• PROBLEM: Instruction for the entries that follow: retype exactly the lines from the line with "x46: [115 116" to the line with "x49: [110 138", both included, and omit all others.

### AVAILABLE DATA

A small network was shown many inputs. Here are its activations along a few directions, one row for each input.
Each table varies a few parts of the input and shows all the possible inputs, shuffled.
Descriptions start from the smaller parts, as in this example, which fits no table here: line(6) and (point or ring(9) or (values(2) and ring(5))).
Shared parts are said once, and a part with two or three values counts as separate values.
(in the rows, 128 means zero)

Other details of the inputs vary at random and push rows far along two fixed directions, the same in every table; ignore that.

Table:
x1: [136 123 130 124 158 122 121 147 122 100 120 100 144 138 159 138 117]
x2: [130 137 117 126 119 142 120 150 131 119 130 142 142 143 131 145 148]
x3: [106 136 130 143 122 132 149  85 130 141 111 126  94  94 109  88 108]
x4: [113 136 133 136 127 133 139  83 134 148 103 126 102 101 111  96 111]
x5: [148 123 103 104 110 132 114 171 124 126 165 172 160 172 120 180 172]
x6: [125 118 124 148 147 116 144  97 139 125 113  92 111 108 143 102 128]
x7: [123 119 143 128 101 127 133 115 133 164 142 150 111 118  89 120 115]
x8: [126 138 118 133 150 133 118 143 129  94 110  99 148 135 160 137 138]
x9: [113 130 133 141 118 134 140  97 137 158 107 136 105 105 112 102 123]
x10: [136 128 130 122 153 123 122 151 118 104 120 104 145 142 156 135 124]
x11: [123 120 141 129 114 125 126 115 133 161 133 145 111 116  91 115 111]
x12: [127 119 140 126 101 132 133 120 129 165 131 156 113 121  96 111 111]
x13: [115 128 129 138 101 139 121 112 133 154 130 155 111 107  98 111 128]
x14: [139 137 116 107  82 156 122 153 125 174 162 231 148 163  76 174 162]
x15: [119 120 143 134 119 119 134 109 136 151 124 123 105 107 105 104 107]
x16: [115 138 122 133 137 129 125 116 126 116 126 122 122 110 138 116 125]
x17: [120 139 125 137 159 126 131 122 129 107  97  92 136 121 162 124 131]
x18: [120 120 140 137 151 119 129 114 127 124 101  88 119 111 145  97  99]
x19: [140 132 126 118 138 124 116 158 121 115 134 131 145 146 132 152 131]
x20: [140 120 125 128 142 118 130 133 129  93 129 103 143 145 165 145 152]
x21: [137 123 133 125 127 133 123 137 122 132 138 133 132 139 125 137 120]
x22: [132 119 110 125 148 115 121 139 128 101 125  95 142 139 160 140 147]
x23: [128 113 132 136 131 120 130 105 134 124 123 116 127 128 138 124 133]
x24: [124 118 143 132 103 133 129 112 128 167 141 153 116 122  90 118 111]
x25: [120 132 124 132 103 138 123 126 132 138 134 149 120 117 113 122 137]
x26: [132 130 132 124 151 115 124 147 125 103 127  98 137 135 151 138 127]
x27: [116 137 132 133 119 136 141  89 134 151 111 136 101 105 108  99 118]
x28: [127 135 119 125 102 142 116 143 129 136 147 168 132 134 112 142 147]
x29: [126 126 136 133 154 116 130 131 124 108 105  84 127 121 160 111 111]
x30: [141 133 126 116 133 127 118 159 119 119 134 136 150 152 134 149 132]
x31: [108 137 129 139 121 131 150  89 129 136 112 125  99  96 111  92 111]
x32: [156 131 103 116 146 126 125 163 127  96 153 135 168 168 157 178 167]
x33: [122 121 140 131 139 119 125 122 129 129 127 108 127 121 127 124 112]
x34: [124 128 137 134 141 113 131 124 130 121 110  95 118 112 138 111 111]
x35: [132 119 121 136 118 123 146 107 141 144 134 133 114 118 120 116 139]
x36: [112 129 128 141 116 134 121 108 134 141 121 132 113 103 116 105 121]
x37: [153 138 119 102 126 130 115 184 115 107 150 151 169 171 140 176 150]
x38: [130 143 120 128 151 129 132 142 125  99 109 104 144 134 164 141 147]
x39: [135 125 134 119 105 134 125 142 124 146 155 160 137 146 108 147 130]
x40: [145 146 113  97  90 156 122 151 121 155 165 221 149 165  83 176 158]
x41: [138 127 128 124 152 126 120 148 119 101 130 100 147 143 160 143 121]
x42: [136 119 127 131 146 119 126 126 129  98 125 103 141 142 160 140 146]
x43: [126 125 137 128 111 124 127 123 133 157 130 146 112 121  98 117 113]
x44: [119 132 126 139 127 135 129 123 136 120 108 110 123 116 136 114 131]
x45: [113 116 149 142 122 118 136  96 135 154 118 110  96  98 107  95 101]
x46: [115 116 146 142 123 124 133  96 131 153 120 113 108 106 111  98  97]
x47: [121 109 121 132  99 125 132 108 139 162 135 145 105 119 100 111 135]
x48: [108 134 129 139 115 132 134  98 132 145 127 140  99  96 112  97 119]
x49: [110 138 127 141 142 124 135 105 129 109 112  95 108  94 148  97 121]
x50: [145 128 125 102  87 143 114 160 122 168 166 213 150 165  78 164 137]
x51: [146 129 127 116 127 131 123 158 119 113 145 131 148 150 142 155 133]
x52: [150 134 119 103 137 128 110 182 120 105 159 150 170 172 135 186 148]
x53: [137 124 131 125 150 123 126 148 122 103 122 102 136 137 157 135 121]
x54: [136 123 132 126 155 123 123 147 121 103 120 101 139 136 155 135 119]
x55: [138 125 116 136 152 117 140 126 135 104 124  96 131 129 162 129 145]
x56: [131 128 135 130 147 119 130 139 122 101 125  88 141 132 158 134 123]
x57: [120 110 121 135 112 120 135 106 138 146 126 120 106 114 117 106 133]
x58: [123 138 129 124 102 142 140 101 132 158 124 162 108 115  94 115 127]
x59: [116 140 123 127 113 140 139 108 125 143 133 161 117 118  98 119 123]
x60: [120 143 119 131 154 128 124 134 121  91 124 104 133 119 160 128 136]
x61: [138 114 128 121  93 133 129 121 134 153 155 179 129 148 102 145 150]
x62: [129 122 138 134 138 124 130 124 126 122 121  99 120 120 144 116 110]
x63: [139 125 130 122 149 123 126 153 121  99 123 102 141 139 159 140 124]
x64: [125 124 139 131 118 124 130 118 130 152 120 132 114 117 111 106 109]
x65: [135 127 130 118 110 128 118 140 129 154 143 166 132 138  95 141 122]
x66: [130 128 134 126 154 117 122 143 123 103 128  96 141 135 150 141 125]
x67: [118 133 126 141 139 134 124 124 133 115 105 104 128 119 142 116 130]
x68: [125 150 112 123 157 131 133 137 115  84 123 111 146 136 158 142 134]
Each input here is: line(4) and (values(3) or ring(6) or ring(8)).
Changing only the line(4) part turns x48 into x49. The same change can be made to x2. Which row results?
Answer: x44
Changing only the line(4) part turns x5 into x22. The same change can be made to x6. Which row results?
Answer: x32
Which other rows does x53 become when the ring(8) part takes its other values? List them by row number.
Answer: x26, x29, x39, x43, x45, x62, x64

Table:
x69: [128 106 121 134  97 130 121 115 138 141 156 155 122 130 115 130 152]
x70: [125 130 128 129 127 123 154  87 136 154 106 132 104 114 110 105 123]
x71: [124 128 125 133 127 123 155  87 137 149 109 131 102 111 108 101 119]
x72: [138 173 104 112 182 131 112 190 105  13 140  85 186 160 215 188 169]
x73: [139 106 156 119 123 123 110 140 123 164 139 147 135 144  92 135  85]
x74: [137 113 150 121 156 110 107 158 114 112 140  93 151 146 142 147  97]
x75: [146 114 108 113  93 141 110 161 129 128 176 182 162 174 121 183 181]
x76: [137 100 164 127 118 113 125 139 129 169 116 113 112 125 107 107  82]
x77: [123 103 133 145 111 129 128  92 144 156 110 124 112 118 122 105 136]
x78: [130 141 125 122 117 148 146 109 123 148 128 171 123 131 106 125 121]
x79: [132 101 158 128 116 105 124 141 126 153 142 112 106 116 109 105  84]
x80: [124 162  90 127 179 126 106 185 118  29 116  68 164 133 216 154 170]
x81: [107 146 135 140 118 145 133  97 132 137 105 137 111 102 111 102 115]
x82: [102 140 115 145 113 144 122 114 139 145  96 136 106  95 113  93 129]
x83: [152 150 114  96 106 157 134 154 114 143 157 214 160 175 106 180 153]
x84: [117 139 128 133 126 134 150  88 123 135 132 141 103 102 117 101 112]
x85: [125 142 122 123 122 142 144 110 120 134 139 155 124 126 116 127 126]
x86: [130 104 166 128 134 116 116 120 125 167 116 118 120 126 102 114  75]
x87: [173 115 131  81  82 133 101 232 110 150 208 213 180 205  91 214 145]
x88: [116 136 121 144 191 100 154  95 128  70  87  25 115 100 190  96 121]
x89: [104 141 118 142 112 144 121 115 138 149  94 137 108  98 115  97 133]
x90: [149 109 150 120 146 109 118 174 121 118 123  88 142 147 149 135  97]
x91: [132 121 120 133 108 132 138 112 143 156 132 158 121 130 104 130 146]
x92: [120 130 122 130 124 117 153  88 133 138 133 132  98 105 111 103 126]
x93: [116 118 124 146 118 121 143  90 144 147 126 120 104 104 115 106 136]
x94: [132 134 110 138 178 106 134 135 131  59 123  56 141 126 199 138 156]
x95: [148 109 113 115  78 149 113 149 135 159 166 208 152 171  95 171 171]
x96: [108 148 138 137 118 145 133  97 131 142 103 138 112 105 112 106 118]
x97: [159 140 102 110 154 127 123 180 126  81 140 124 181 181 178 195 186]
x98: [125 104 160 130 132 109 115 122 122 151 143 118 115 117 104 112  78]
x99: [ 96 148 110 156 174 121 121 122 131  67  75  33 117  84 194  89 132]
x100: [101 146 133 141 115 142 132  96 129 132 120 131 109  97 111 104 119]
Changing only one part turns x95 into x69. The same change can be made to x90. Which row results?
Answer: x79
What is each input in this table made of?
Answer: line(4) and (values(2) or line(6))
Which other rows does x81 become when the line(6) part takes its other values? List them by row number.
Answer: x71, x78, x82, x91, x95
Which other rows does x81 become when the line(4) part takes its other values? List them by row number.
Answer: x72, x96, x100
List by row number the other rows that have the line(4) part in common with x96.
Answer: x70, x76, x77, x83, x86, x89, x97

Table:
x101: [140 143 135 109 124 140 127 158 120 139 131 157 153 156 111 163 126]
x102: [159 102 129 106 111 132 111 169 124 146 166 174 166 186 118 184 149]
x103: [143 115 136 118 112 120 131 158 122 152 155 148 125 135 106 131 105]
x104: [122 100 157 139 116 119 114 113 134 154 131 121 111 113 103 108  96]
x105: [131 127 111 123  93 141 122 134 137 160 143 184 132 141  92 144 157]
x106: [109 102 157 139 103 113 128  93 132 177 129 129  87  92  80  80  78]
x107: [ 99 126 142 149  99 142 136  71 134 167 117 145  86  82  90  78 102]
x108: [126 135 120 143 170 121 128 129 129  76  83  54 139 122 195 116 139]
x109: [149 137 127  98 121 146 118 165 110 133 149 180 158 171 107 168 123]
x110: [110 134 125 150 170 116 133  92 131  85 106  62 122 102 170 106 124]
x111: [110 131 123 139 106 133 128 113 142 157 116 144 104 101  99 102 128]
x112: [123 131 120 141 167 106 150 107 133  91 101  60 112 106 171 104 129]
x113: [155 144 108 107 145 129 135 170 118  80 144 130 163 169 170 175 165]
x114: [111 142 118 143 170 119 122 130 127  78  98  56 126 104 182 110 131]
x115: [101 134 128 151 151 123 130  94 130 106 105  78 107  88 148  92 116]
x116: [132 142 116 114 101 152 114 160 122 130 151 180 145 147 117 156 152]
x117: [160 134 123  98 154 111 112 210 109  72 160 102 176 178 176 187 147]
x118: [132 133 117 116 103 134 139 120 129 151 161 185 126 136  91 144 146]
x119: [148 130 102 108 111 135 126 154 130 134 156 178 152 164 116 173 172]
x120: [115 127 139 138 114 129 152  77 132 153 122 138  96 100 104  92 113]
x121: [128 120 127 129  95 139 141  99 138 170 126 166 108 121  94 113 133]
x122: [113 126 151 135 120 126 136  84 133 186 105 146  90  93  79  84  80]
x123: [120 137 123 133 119 137 126 136 132 127 112 131 124 120 131 119 135]
x124: [136 107 146 141 178 105 114 140 128  84 102  38 144 134 189 127 113]
x125: [128 140 123 130 148 135 126 123 122  90 130 113 148 136 161 143 139]
What is each input in this table made of?
Answer: values(3) or line(6) or (values(2) and ring(8))
Which of the alternatives is x109?
Answer: values(3)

######

• PROBLEM SOLUTION:
x46: [115 116 146 142 123 124 133  96 131 153 120 113 108 106 111  98  97]
x47: [121 109 121 132  99 125 132 108 139 162 135 145 105 119 100 111 135]
x48: [108 134 129 139 115 132 134  98 132 145 127 140  99  96 112  97 119]
x49: [110 138 127 141 142 124 135 105 129 109 112  95 108  94 148  97 121]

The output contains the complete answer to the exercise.